● Supplied entries
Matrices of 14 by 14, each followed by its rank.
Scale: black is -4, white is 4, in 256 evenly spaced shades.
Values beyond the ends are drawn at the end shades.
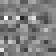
three
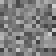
three
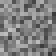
full rank
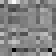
three
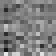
three
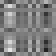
one
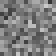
full rank
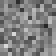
full rank
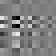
one
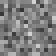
full rank
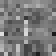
three
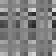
one
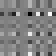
one
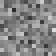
full rank
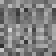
three
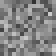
full rank
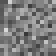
full rank
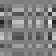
one
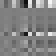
one
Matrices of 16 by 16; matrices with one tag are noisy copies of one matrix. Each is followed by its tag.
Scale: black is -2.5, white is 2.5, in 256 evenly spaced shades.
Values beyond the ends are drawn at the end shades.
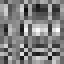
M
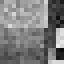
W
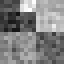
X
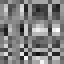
M
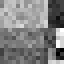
W
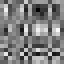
M
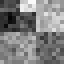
X
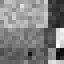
W
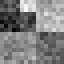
X
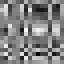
M
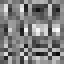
M
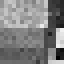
W
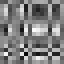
M
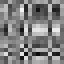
M
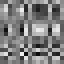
M
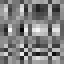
M
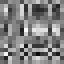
M
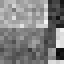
W
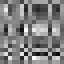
M
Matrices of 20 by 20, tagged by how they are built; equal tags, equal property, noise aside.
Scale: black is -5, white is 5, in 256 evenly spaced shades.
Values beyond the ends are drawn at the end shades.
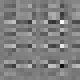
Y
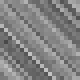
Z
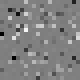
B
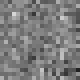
Y
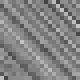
Z
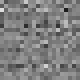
Y
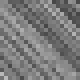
Z
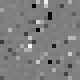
B
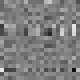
Y
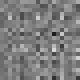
Y
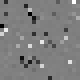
B
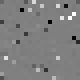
B
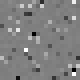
B
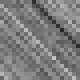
Z
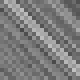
Z
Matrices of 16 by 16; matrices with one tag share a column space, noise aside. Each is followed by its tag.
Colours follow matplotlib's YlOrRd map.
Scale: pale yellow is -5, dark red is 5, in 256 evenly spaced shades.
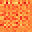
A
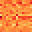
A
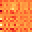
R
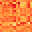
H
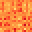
R
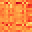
H
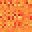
A
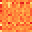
H
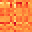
H
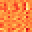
R
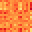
R
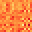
R
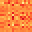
A
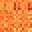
R
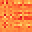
A
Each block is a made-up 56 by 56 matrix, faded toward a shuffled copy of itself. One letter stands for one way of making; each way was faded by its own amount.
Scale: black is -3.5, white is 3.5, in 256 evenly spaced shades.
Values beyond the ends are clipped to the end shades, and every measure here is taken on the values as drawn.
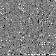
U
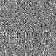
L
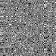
L
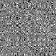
L
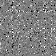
U
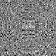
L
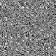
L
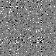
U
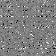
U
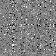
U
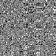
L
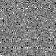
L
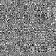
L
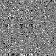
L
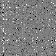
U
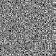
L
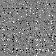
U
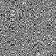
L
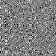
L
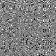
L
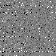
U
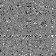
U
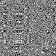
L
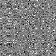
L
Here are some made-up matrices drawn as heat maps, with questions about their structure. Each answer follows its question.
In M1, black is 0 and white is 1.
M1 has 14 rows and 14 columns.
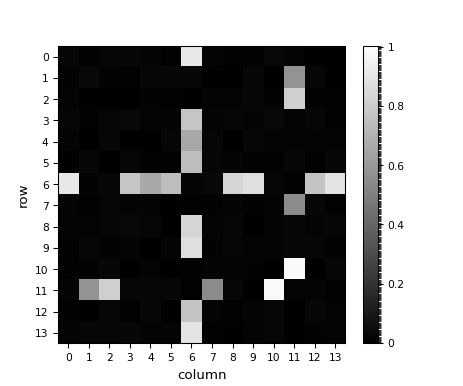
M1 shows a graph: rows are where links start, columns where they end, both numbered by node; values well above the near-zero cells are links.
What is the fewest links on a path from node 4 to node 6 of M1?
1
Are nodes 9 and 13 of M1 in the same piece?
yes
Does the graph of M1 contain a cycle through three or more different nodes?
no
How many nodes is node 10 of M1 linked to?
1
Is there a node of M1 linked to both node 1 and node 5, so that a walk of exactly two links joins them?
no
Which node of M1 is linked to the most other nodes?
node 6
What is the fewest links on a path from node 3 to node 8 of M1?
2
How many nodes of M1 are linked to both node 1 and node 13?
0
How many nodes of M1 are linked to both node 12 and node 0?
1
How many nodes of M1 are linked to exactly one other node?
12
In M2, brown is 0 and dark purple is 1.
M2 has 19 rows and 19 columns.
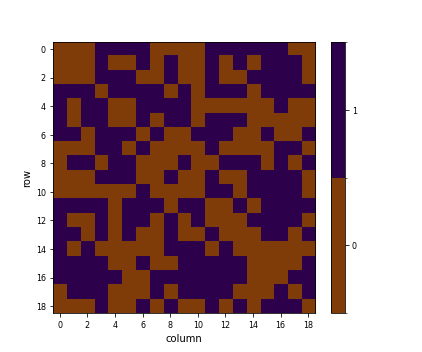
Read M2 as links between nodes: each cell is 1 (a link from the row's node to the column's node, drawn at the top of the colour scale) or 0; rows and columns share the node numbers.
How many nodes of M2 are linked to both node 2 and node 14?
1
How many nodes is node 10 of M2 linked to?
7
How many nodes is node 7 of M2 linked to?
6
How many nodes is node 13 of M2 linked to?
9
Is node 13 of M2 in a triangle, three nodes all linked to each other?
yes
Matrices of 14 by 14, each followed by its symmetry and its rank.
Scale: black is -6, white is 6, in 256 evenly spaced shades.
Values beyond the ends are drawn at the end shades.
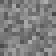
neither, full rank
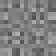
antisymmetric, rank two
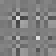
symmetric, rank two
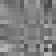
antisymmetric, rank two
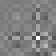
symmetric, rank two
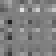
antisymmetric, rank two
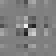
symmetric, rank one
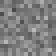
neither, full rank
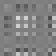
symmetric, rank one
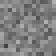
neither, full rank
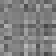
antisymmetric, rank two
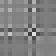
symmetric, rank one
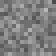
neither, full rank
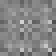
symmetric, rank three
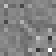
symmetric, rank three
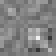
symmetric, rank three
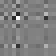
symmetric, rank one
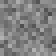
neither, full rank
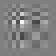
symmetric, rank one
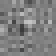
antisymmetric, rank two
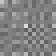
symmetric, rank three
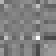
symmetric, rank two
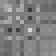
symmetric, rank two
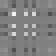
symmetric, rank one
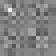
symmetric, rank three
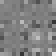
symmetric, rank two
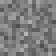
neither, full rank
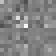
symmetric, rank three
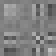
symmetric, rank two
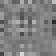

● Assigned task
All the records need to be printed again exactly as written, though without their pictures.

● Output for this exercise
Matrices of 14 by 14, each followed by its rank.
Scale: black is -4, white is 4, in 256 evenly spaced shades.
Values beyond the ends are drawn at the end shades.
three
three
full rank
three
three
one
full rank
full rank
one
full rank
three
one
one
full rank
three
full rank
full rank
one
one
Matrices of 16 by 16; matrices with one tag are noisy copies of one matrix. Each is followed by its tag.
Scale: black is -2.5, white is 2.5, in 256 evenly spaced shades.
Values beyond the ends are drawn at the end shades.
M
W
X
M
W
M
X
W
X
M
M
W
M
M
M
M
M
W
M
Matrices of 20 by 20, tagged by how they are built; equal tags, equal property, noise aside.
Scale: black is -5, white is 5, in 256 evenly spaced shades.
Values beyond the ends are drawn at the end shades.
Y
Z
B
Y
Z
Y
Z
B
Y
Y
B
B
B
Z
Z
Matrices of 16 by 16; matrices with one tag share a column space, noise aside. Each is followed by its tag.
Colours follow matplotlib's YlOrRd map.
Scale: pale yellow is -5, dark red is 5, in 256 evenly spaced shades.
A
A
R
H
R
H
A
H
H
R
R
R
A
R
A
Each block is a made-up 56 by 56 matrix, faded toward a shuffled copy of itself. One letter stands for one way of making; each way was faded by its own amount.
Scale: black is -3.5, white is 3.5, in 256 evenly spaced shades.
Values beyond the ends are clipped to the end shades, and every measure here is taken on the values as drawn.
U
L
L
L
U
L
L
U
U
U
L
L
L
L
U
L
U
L
L
L
U
U
L
L
Here are some made-up matrices drawn as heat maps, with questions about their structure. Each answer follows its question.
In M1, black is 0 and white is 1.
M1 has 14 rows and 14 columns.
M1 shows a graph: rows are where links start, columns where they end, both numbered by node; values well above the near-zero cells are links.
What is the fewest links on a path from node 4 to node 6 of M1?
1
Are nodes 9 and 13 of M1 in the same piece?
yes
Does the graph of M1 contain a cycle through three or more different nodes?
no
How many nodes is node 10 of M1 linked to?
1
Is there a node of M1 linked to both node 1 and node 5, so that a walk of exactly two links joins them?
no
Which node of M1 is linked to the most other nodes?
node 6
What is the fewest links on a path from node 3 to node 8 of M1?
2
How many nodes of M1 are linked to both node 1 and node 13?
0
How many nodes of M1 are linked to both node 12 and node 0?
1
How many nodes of M1 are linked to exactly one other node?
12
In M2, brown is 0 and dark purple is 1.
M2 has 19 rows and 19 columns.
Read M2 as links between nodes: each cell is 1 (a link from the row's node to the column's node, drawn at the top of the colour scale) or 0; rows and columns share the node numbers.
How many nodes of M2 are linked to both node 2 and node 14?
1
How many nodes is node 10 of M2 linked to?
7
How many nodes is node 7 of M2 linked to?
6
How many nodes is node 13 of M2 linked to?
9
Is node 13 of M2 in a triangle, three nodes all linked to each other?
yes
Matrices of 14 by 14, each followed by its symmetry and its rank.
Scale: black is -6, white is 6, in 256 evenly spaced shades.
Values beyond the ends are drawn at the end shades.
neither, full rank
antisymmetric, rank two
symmetric, rank two
antisymmetric, rank two
symmetric, rank two
antisymmetric, rank two
symmetric, rank one
neither, full rank
symmetric, rank one
neither, full rank
antisymmetric, rank two
symmetric, rank one
neither, full rank
symmetric, rank three
symmetric, rank three
symmetric, rank three
symmetric, rank one
neither, full rank
symmetric, rank one
antisymmetric, rank two
symmetric, rank three
symmetric, rank two
symmetric, rank two
symmetric, rank one
symmetric, rank three
symmetric, rank two
neither, full rank
symmetric, rank three
symmetric, rank two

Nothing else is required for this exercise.